Find each line below where the word "turned" occurs, and copy it.
☆ ☆ ☆
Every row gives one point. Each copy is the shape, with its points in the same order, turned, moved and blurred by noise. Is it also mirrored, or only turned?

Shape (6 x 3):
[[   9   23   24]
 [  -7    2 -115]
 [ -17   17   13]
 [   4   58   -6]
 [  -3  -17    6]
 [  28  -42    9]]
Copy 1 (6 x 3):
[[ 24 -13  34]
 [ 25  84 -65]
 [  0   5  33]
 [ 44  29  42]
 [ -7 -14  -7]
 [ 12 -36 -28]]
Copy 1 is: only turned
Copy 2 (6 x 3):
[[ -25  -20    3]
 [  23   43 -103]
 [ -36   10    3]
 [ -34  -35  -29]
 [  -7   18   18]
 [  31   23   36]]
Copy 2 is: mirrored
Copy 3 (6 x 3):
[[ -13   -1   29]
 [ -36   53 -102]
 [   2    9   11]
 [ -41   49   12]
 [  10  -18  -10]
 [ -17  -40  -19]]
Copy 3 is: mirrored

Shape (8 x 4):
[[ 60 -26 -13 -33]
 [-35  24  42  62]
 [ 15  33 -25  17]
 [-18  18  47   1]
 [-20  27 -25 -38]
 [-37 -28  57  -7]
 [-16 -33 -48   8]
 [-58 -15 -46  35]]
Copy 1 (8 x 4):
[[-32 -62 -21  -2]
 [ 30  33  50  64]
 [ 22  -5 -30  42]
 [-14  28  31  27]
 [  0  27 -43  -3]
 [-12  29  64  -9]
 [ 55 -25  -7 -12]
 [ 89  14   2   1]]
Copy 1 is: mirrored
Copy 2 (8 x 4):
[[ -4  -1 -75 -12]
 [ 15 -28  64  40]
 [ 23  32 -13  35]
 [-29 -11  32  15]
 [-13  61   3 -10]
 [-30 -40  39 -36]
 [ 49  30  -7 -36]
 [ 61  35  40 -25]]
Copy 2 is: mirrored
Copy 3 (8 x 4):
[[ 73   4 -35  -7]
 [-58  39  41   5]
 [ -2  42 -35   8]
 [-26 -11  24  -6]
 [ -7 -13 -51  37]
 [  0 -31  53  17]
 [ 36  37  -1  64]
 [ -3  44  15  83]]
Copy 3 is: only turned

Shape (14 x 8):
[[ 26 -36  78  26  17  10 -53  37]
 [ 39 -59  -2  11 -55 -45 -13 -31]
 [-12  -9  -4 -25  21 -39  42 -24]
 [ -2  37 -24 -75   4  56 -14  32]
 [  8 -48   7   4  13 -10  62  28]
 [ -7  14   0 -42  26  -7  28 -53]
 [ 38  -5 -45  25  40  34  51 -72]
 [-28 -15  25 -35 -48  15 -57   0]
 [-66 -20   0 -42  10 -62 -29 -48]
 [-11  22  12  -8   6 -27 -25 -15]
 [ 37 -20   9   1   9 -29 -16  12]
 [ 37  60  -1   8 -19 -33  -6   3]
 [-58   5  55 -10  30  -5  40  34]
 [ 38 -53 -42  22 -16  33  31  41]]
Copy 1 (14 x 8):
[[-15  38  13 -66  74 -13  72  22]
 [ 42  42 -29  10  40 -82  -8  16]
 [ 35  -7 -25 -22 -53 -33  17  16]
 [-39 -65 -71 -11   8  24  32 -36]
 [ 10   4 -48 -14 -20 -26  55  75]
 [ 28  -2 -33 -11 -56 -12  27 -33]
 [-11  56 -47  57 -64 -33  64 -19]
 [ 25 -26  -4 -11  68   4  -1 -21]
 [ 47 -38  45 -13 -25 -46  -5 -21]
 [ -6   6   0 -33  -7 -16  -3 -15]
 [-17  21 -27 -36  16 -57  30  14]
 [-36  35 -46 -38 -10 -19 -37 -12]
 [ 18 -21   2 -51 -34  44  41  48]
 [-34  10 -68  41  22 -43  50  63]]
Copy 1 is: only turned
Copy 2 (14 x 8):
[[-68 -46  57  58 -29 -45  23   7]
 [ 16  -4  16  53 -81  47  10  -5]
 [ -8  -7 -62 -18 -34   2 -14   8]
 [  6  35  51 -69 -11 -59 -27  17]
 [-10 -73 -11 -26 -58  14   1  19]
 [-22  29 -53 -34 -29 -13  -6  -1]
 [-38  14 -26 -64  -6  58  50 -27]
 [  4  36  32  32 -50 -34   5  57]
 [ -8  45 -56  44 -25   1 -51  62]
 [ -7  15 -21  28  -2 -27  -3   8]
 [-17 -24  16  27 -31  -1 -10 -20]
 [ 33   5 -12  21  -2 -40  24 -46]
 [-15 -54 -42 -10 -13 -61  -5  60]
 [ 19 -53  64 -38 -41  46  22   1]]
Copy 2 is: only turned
☆ ☆ ☆
_TASK OUTPUT_.
Every row gives one point. Each copy is the shape, with its points in the same order, turned, moved and blurred by noise. Is it also mirrored, or only turned?
Copy 1 is: only turned
Copy 3 is: only turned
Copy 1 is: only turned
Copy 2 is: only turned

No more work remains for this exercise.